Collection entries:
Points on a hilly landscape, in no order, each with its height.
A ball rolls from a point to the lowest of its 4 nearest points, and stops where none of them is lower. Distance is the straight distance between rows; heights are no part of it.
bogo: [119 117 130 118 123 135 141 141 141 136 118]  (h 7.21)
buba: [113 139  66 133 123 165 129 141 125 137 157]  (h 4.61)
Ruz: [141 163  82 120 150 155 113 120  99 123 146]  (h 8.08)
Pomud: [142 143 176  95 148 127 143 136 138 143 107]  (h 4.20)
kofod: [159 152 129 117 160 102  99  94  79 120 126]  (h 5.74)
konug: [170 151  99 124 151 112  92  92  86 113 149]  (h 6.90)
falok: [115 123  74 117 131 128 127 131 114 133 151]  (h 5.72)
megop: [179 156 199 136 171 122  94 112 106 124 116]  (h 6.52)
nef: [188 149 247 144 146 122 123 117 134 126  94]  (h 6.65)
vuk: [121 126 193 105 106 124 171 154 190 137  76]  (h 4.67)
gote: [175 169 144 134 167 140  90 113  83 113 139]  (h 6.62)
bepu: [175 173 131 113 163 152 111 134 114 132 128]  (h 8.07)
Diz: [ 81  76 108 147 103 137 142 156 146 139 139]  (h 2.28)
gadut: [ 91 113  47 156  99 136 133 123 126 122 169]  (h 6.25)
vage: [126 122 100 106 137  85 110  95  90 126 129]  (h 5.30)
feva: [104 108  90 130 119 151 132 148 133 141 140]  (h 4.31)
bem: [125 120 199  97 134  92 134 124 129 142  85]  (h 4.24)
Lokin: [152 176  70 138 125  99 104  58  64  80 161]  (h 8.64)
Digum: [ 63  36 111 201  86 147 131 156 146 114 156]  (h 5.26)
furo: [156 168  97 127 146 160 113 147 119 140 145]  (h 8.69)
Rami: [149 151 134 108 155 139 116 127 117 134 134]  (h 6.11)
dar: [ 72  76 151 148  81 157 156 177 191 143 105]  (h 2.45)
Raguv: [ 94  93 134 102 121 100 139 139 143 132 109]  (h 5.85)
sir: [179 148 215 121 154 118 120 120 129 131 109]  (h 6.59)
tupog: [162 156 151 104 140 157 130 145 138 143 117]  (h 6.96)
faf: [145 166  91 125 147 135 107 115  93 125 142]  (h 7.02)
nela: [140 134 165 109 125 144 158 151 164 141 109]  (h 1.23)
zug: [ 90 103  36 186  98 155 137 116 124 114 176]  (h 5.76)
tope: [121 142  72 119 136  99 123  85  94 108 148]  (h 1.06)
nobot: [170 145 170 126 162 100  89  99  93 122 130]  (h 6.30)
nar: [194 182 161 165 172 143  53  96  68  85 143]  (h 7.70)
maro: [ 90 108  47 161 104 121 134 101 129 113 160]  (h 6.87)
tak: [129 161  25 153  91 114 136  75 102  89 161]  (h 6.77)
Rovo: [132 128 179 103 126 117 145 150 159 143  92]  (h 3.79)
por: [156 142 209 109 126 121 155 136 162 137  78]  (h 4.11)
bomov: [129 133 160 103 123 128 155 156 160 143 106]  (h 3.24)
Zonek: [140 142 122 114 149 122 111 113  97 128 126]  (h 4.38)
Bur: [116 124  81 111 124 117 123 117 112 130 145]  (h 2.08)
belo: [105 117 186 120  83 146 186 181 204 134  79]  (h 6.09)
faka: [150 165 101 128 145  99  96  74  61 106 148]  (h 7.92)
Biru: [ 98 110 144 104 124 130 152 158 153 142 111]  (h 5.25)
Bolo: [ 73  79 141 118 107 127 150 157 165 142 108]  (h 6.63)
Nesu: [106 109 177 114 105 121 156 173 178 141  92]  (h 3.36)
dit: [169 144 225 104 112 100 165 132 172 136  75]  (h 4.19)
Samok: [161 150 167 104 136 132 136 136 141 146 114]  (h 4.66)
leni: [104 115 154 136 107 153 164 175 185 141 109]  (h 1.26)
tivib: [ 97  93 121 130 110 165 145 173 172 146 124]  (h 2.38)
Vivar: [ 97 100 110 128 115 155 139 150 162 146 128]  (h 1.79)
tolil: [140 146 100 122 137 159 133 153 143 144 138]  (h 6.64)
mot: [ 88  85  63 155  99 121 135 113 131 121 156]  (h 7.41)
sekes: [ 89  85  57 179  92 142 138 112 139 117 175]  (h 5.64)
nik: [170 184 104 139 149 116  76  86  58  76 153]  (h 8.79)
Pazit: [ 50  44 122 173  72 133 143 150 150 127 143]  (h 4.71)
Lagir: [ 98 106 109 112 124 110 140 140 133 141 119]  (h 6.71)
Kapom: [115 120  93 136 120 171 134 159 154 141 140]  (h 3.70)
bok: [ 74  66  71 187  85 137 134 133 140 126 166]  (h 5.46)
Lofem: [196 169 200 143 184 128  92 112 104 111 124]  (h 6.58)
zevuf: [128 123 149 106 146  99 129 120 116 137 126]  (h 2.01)
Depi: [103 102 135 105 127  87 135 122 124 149 114]  (h 4.09)
soner: [130 119 134 110 143  77 119  88 101 126 115]  (h 3.60)
gedo: [167 162 150 128 169 120  92 106  87 112 130]  (h 6.23)

Where does a ball stop that starts at each point below?
Biru => nela
por => nela
nik => zevuf
Lagir => zevuf
sir => nela
maro => Vivar
Pazit => Vivar
faf => zevuf
bepu => zevuf
falok => tope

What you should do: Produce a verbatim copy of each record above.

Solution:
Points on a hilly landscape, in no order, each with its height.
A ball rolls from a point to the lowest of its 4 nearest points, and stops where none of them is lower. Distance is the straight distance between rows; heights are no part of it.
bogo: [119 117 130 118 123 135 141 141 141 136 118]  (h 7.21)
buba: [113 139  66 133 123 165 129 141 125 137 157]  (h 4.61)
Ruz: [141 163  82 120 150 155 113 120  99 123 146]  (h 8.08)
Pomud: [142 143 176  95 148 127 143 136 138 143 107]  (h 4.20)
kofod: [159 152 129 117 160 102  99  94  79 120 126]  (h 5.74)
konug: [170 151  99 124 151 112  92  92  86 113 149]  (h 6.90)
falok: [115 123  74 117 131 128 127 131 114 133 151]  (h 5.72)
megop: [179 156 199 136 171 122  94 112 106 124 116]  (h 6.52)
nef: [188 149 247 144 146 122 123 117 134 126  94]  (h 6.65)
vuk: [121 126 193 105 106 124 171 154 190 137  76]  (h 4.67)
gote: [175 169 144 134 167 140  90 113  83 113 139]  (h 6.62)
bepu: [175 173 131 113 163 152 111 134 114 132 128]  (h 8.07)
Diz: [ 81  76 108 147 103 137 142 156 146 139 139]  (h 2.28)
gadut: [ 91 113  47 156  99 136 133 123 126 122 169]  (h 6.25)
vage: [126 122 100 106 137  85 110  95  90 126 129]  (h 5.30)
feva: [104 108  90 130 119 151 132 148 133 141 140]  (h 4.31)
bem: [125 120 199  97 134  92 134 124 129 142  85]  (h 4.24)
Lokin: [152 176  70 138 125  99 104  58  64  80 161]  (h 8.64)
Digum: [ 63  36 111 201  86 147 131 156 146 114 156]  (h 5.26)
furo: [156 168  97 127 146 160 113 147 119 140 145]  (h 8.69)
Rami: [149 151 134 108 155 139 116 127 117 134 134]  (h 6.11)
dar: [ 72  76 151 148  81 157 156 177 191 143 105]  (h 2.45)
Raguv: [ 94  93 134 102 121 100 139 139 143 132 109]  (h 5.85)
sir: [179 148 215 121 154 118 120 120 129 131 109]  (h 6.59)
tupog: [162 156 151 104 140 157 130 145 138 143 117]  (h 6.96)
faf: [145 166  91 125 147 135 107 115  93 125 142]  (h 7.02)
nela: [140 134 165 109 125 144 158 151 164 141 109]  (h 1.23)
zug: [ 90 103  36 186  98 155 137 116 124 114 176]  (h 5.76)
tope: [121 142  72 119 136  99 123  85  94 108 148]  (h 1.06)
nobot: [170 145 170 126 162 100  89  99  93 122 130]  (h 6.30)
nar: [194 182 161 165 172 143  53  96  68  85 143]  (h 7.70)
maro: [ 90 108  47 161 104 121 134 101 129 113 160]  (h 6.87)
tak: [129 161  25 153  91 114 136  75 102  89 161]  (h 6.77)
Rovo: [132 128 179 103 126 117 145 150 159 143  92]  (h 3.79)
por: [156 142 209 109 126 121 155 136 162 137  78]  (h 4.11)
bomov: [129 133 160 103 123 128 155 156 160 143 106]  (h 3.24)
Zonek: [140 142 122 114 149 122 111 113  97 128 126]  (h 4.38)
Bur: [116 124  81 111 124 117 123 117 112 130 145]  (h 2.08)
belo: [105 117 186 120  83 146 186 181 204 134  79]  (h 6.09)
faka: [150 165 101 128 145  99  96  74  61 106 148]  (h 7.92)
Biru: [ 98 110 144 104 124 130 152 158 153 142 111]  (h 5.25)
Bolo: [ 73  79 141 118 107 127 150 157 165 142 108]  (h 6.63)
Nesu: [106 109 177 114 105 121 156 173 178 141  92]  (h 3.36)
dit: [169 144 225 104 112 100 165 132 172 136  75]  (h 4.19)
Samok: [161 150 167 104 136 132 136 136 141 146 114]  (h 4.66)
leni: [104 115 154 136 107 153 164 175 185 141 109]  (h 1.26)
tivib: [ 97  93 121 130 110 165 145 173 172 146 124]  (h 2.38)
Vivar: [ 97 100 110 128 115 155 139 150 162 146 128]  (h 1.79)
tolil: [140 146 100 122 137 159 133 153 143 144 138]  (h 6.64)
mot: [ 88  85  63 155  99 121 135 113 131 121 156]  (h 7.41)
sekes: [ 89  85  57 179  92 142 138 112 139 117 175]  (h 5.64)
nik: [170 184 104 139 149 116  76  86  58  76 153]  (h 8.79)
Pazit: [ 50  44 122 173  72 133 143 150 150 127 143]  (h 4.71)
Lagir: [ 98 106 109 112 124 110 140 140 133 141 119]  (h 6.71)
Kapom: [115 120  93 136 120 171 134 159 154 141 140]  (h 3.70)
bok: [ 74  66  71 187  85 137 134 133 140 126 166]  (h 5.46)
Lofem: [196 169 200 143 184 128  92 112 104 111 124]  (h 6.58)
zevuf: [128 123 149 106 146  99 129 120 116 137 126]  (h 2.01)
Depi: [103 102 135 105 127  87 135 122 124 149 114]  (h 4.09)
soner: [130 119 134 110 143  77 119  88 101 126 115]  (h 3.60)
gedo: [167 162 150 128 169 120  92 106  87 112 130]  (h 6.23)

Where does a ball stop that starts at each point below?
Biru => nela
por => nela
nik => zevuf
Lagir => zevuf
sir => nela
maro => Vivar
Pazit => Vivar
faf => zevuf
bepu => zevuf
falok => tope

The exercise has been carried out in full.